== What you are asked to do ==
Retype exactly the lines that run from the line with "input [-1,6,2,-4,7,-5,1,8], class" to the final line of the entries, keeping both ends and nothing else.

== Dataset excerpts ==
--------------------
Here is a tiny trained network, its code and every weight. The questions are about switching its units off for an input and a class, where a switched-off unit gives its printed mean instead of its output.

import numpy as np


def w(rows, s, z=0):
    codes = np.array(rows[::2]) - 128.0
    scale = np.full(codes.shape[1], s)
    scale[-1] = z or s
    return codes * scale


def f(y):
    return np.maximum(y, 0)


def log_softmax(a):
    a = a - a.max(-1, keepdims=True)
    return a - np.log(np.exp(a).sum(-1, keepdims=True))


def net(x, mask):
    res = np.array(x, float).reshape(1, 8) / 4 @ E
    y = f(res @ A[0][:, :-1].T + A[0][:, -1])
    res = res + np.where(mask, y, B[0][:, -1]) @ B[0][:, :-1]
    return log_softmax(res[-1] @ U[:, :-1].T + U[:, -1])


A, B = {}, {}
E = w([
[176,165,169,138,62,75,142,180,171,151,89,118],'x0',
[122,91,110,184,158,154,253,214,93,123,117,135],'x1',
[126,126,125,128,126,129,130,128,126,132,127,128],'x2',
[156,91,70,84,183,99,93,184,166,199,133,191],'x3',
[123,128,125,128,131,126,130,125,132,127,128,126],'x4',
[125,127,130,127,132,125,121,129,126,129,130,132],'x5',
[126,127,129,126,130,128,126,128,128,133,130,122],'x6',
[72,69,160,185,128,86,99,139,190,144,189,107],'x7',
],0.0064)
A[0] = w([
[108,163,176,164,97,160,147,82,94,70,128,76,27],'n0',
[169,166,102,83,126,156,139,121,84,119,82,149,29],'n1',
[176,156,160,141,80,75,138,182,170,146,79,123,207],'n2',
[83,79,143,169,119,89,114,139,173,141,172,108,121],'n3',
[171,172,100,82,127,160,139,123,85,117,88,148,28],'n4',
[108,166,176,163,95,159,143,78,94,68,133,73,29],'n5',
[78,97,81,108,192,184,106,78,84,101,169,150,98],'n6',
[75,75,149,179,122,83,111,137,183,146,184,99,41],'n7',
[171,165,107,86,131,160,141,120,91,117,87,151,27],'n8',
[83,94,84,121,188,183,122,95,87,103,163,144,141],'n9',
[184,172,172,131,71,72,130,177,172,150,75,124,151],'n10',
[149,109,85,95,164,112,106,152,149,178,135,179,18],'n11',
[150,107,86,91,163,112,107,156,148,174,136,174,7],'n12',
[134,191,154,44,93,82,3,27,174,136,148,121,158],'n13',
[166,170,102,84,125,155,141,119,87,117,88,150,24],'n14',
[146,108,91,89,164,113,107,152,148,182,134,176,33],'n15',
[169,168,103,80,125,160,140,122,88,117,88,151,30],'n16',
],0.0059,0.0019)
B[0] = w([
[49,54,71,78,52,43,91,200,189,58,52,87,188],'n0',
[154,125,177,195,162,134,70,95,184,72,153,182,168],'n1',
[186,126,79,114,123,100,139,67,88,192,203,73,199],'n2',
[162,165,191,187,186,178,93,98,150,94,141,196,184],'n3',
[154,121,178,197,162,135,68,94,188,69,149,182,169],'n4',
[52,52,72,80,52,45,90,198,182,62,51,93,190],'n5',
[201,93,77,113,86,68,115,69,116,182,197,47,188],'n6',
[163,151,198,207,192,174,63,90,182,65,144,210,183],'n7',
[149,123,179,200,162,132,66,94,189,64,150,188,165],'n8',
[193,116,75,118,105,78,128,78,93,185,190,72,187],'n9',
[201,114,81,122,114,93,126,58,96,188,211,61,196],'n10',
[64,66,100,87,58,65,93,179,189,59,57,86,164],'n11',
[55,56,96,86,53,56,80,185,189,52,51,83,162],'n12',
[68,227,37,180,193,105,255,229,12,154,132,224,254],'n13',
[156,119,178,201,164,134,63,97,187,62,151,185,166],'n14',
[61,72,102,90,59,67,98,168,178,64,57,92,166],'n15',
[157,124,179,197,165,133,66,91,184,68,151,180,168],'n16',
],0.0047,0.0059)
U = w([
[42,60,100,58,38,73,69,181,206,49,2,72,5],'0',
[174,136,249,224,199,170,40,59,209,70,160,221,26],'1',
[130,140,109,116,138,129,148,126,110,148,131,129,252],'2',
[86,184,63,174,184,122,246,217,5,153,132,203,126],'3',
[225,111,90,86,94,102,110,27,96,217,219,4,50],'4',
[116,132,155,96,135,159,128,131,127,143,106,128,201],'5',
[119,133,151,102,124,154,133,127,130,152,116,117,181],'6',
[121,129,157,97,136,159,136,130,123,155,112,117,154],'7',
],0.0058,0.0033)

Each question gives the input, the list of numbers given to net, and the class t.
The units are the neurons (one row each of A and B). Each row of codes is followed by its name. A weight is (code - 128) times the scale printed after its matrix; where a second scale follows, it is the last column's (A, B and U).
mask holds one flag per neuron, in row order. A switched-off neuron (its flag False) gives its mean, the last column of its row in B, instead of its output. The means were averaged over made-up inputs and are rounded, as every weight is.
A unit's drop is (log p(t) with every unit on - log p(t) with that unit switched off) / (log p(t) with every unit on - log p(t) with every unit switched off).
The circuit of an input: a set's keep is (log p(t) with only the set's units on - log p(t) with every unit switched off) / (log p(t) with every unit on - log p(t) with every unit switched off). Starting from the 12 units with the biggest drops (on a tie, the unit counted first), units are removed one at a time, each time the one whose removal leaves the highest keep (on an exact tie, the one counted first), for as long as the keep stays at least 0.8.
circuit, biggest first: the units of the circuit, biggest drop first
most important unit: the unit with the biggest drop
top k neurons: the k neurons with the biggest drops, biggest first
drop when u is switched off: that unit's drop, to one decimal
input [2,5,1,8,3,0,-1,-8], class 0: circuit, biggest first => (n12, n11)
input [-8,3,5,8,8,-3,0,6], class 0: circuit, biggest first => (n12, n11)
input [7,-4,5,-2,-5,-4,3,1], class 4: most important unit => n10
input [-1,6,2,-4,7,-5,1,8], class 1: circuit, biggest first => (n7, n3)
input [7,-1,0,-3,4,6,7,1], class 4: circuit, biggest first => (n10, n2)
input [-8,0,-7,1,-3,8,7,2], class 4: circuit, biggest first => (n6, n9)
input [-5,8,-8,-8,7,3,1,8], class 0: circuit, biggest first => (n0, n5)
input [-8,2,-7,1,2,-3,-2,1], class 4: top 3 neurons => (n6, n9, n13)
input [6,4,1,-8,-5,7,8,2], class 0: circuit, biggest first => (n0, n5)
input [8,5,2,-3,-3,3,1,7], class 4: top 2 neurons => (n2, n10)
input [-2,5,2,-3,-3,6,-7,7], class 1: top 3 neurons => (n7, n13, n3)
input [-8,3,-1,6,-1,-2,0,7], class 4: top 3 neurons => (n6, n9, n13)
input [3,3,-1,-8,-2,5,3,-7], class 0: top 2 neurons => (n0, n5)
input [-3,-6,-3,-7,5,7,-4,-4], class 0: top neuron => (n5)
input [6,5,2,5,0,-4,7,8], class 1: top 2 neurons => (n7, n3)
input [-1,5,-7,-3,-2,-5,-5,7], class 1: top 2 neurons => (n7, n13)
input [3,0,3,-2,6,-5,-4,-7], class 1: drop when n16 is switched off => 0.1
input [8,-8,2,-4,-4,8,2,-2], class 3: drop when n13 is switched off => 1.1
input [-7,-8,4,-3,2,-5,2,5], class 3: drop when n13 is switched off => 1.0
--------------------
== Finished exercise ==
input [-1,6,2,-4,7,-5,1,8], class 1: circuit, biggest first => (n7, n3)
input [7,-1,0,-3,4,6,7,1], class 4: circuit, biggest first => (n10, n2)
input [-8,0,-7,1,-3,8,7,2], class 4: circuit, biggest first => (n6, n9)
input [-5,8,-8,-8,7,3,1,8], class 0: circuit, biggest first => (n0, n5)
input [-8,2,-7,1,2,-3,-2,1], class 4: top 3 neurons => (n6, n9, n13)
input [6,4,1,-8,-5,7,8,2], class 0: circuit, biggest first => (n0, n5)
input [8,5,2,-3,-3,3,1,7], class 4: top 2 neurons => (n2, n10)
input [-2,5,2,-3,-3,6,-7,7], class 1: top 3 neurons => (n7, n13, n3)
input [-8,3,-1,6,-1,-2,0,7], class 4: top 3 neurons => (n6, n9, n13)
input [3,3,-1,-8,-2,5,3,-7], class 0: top 2 neurons => (n0, n5)
input [-3,-6,-3,-7,5,7,-4,-4], class 0: top neuron => (n5)
input [6,5,2,5,0,-4,7,8], class 1: top 2 neurons => (n7, n3)
input [-1,5,-7,-3,-2,-5,-5,7], class 1: top 2 neurons => (n7, n13)
input [3,0,3,-2,6,-5,-4,-7], class 1: drop when n16 is switched off => 0.1
input [8,-8,2,-4,-4,8,2,-2], class 3: drop when n13 is switched off => 1.1
input [-7,-8,4,-3,2,-5,2,5], class 3: drop when n13 is switched off => 1.0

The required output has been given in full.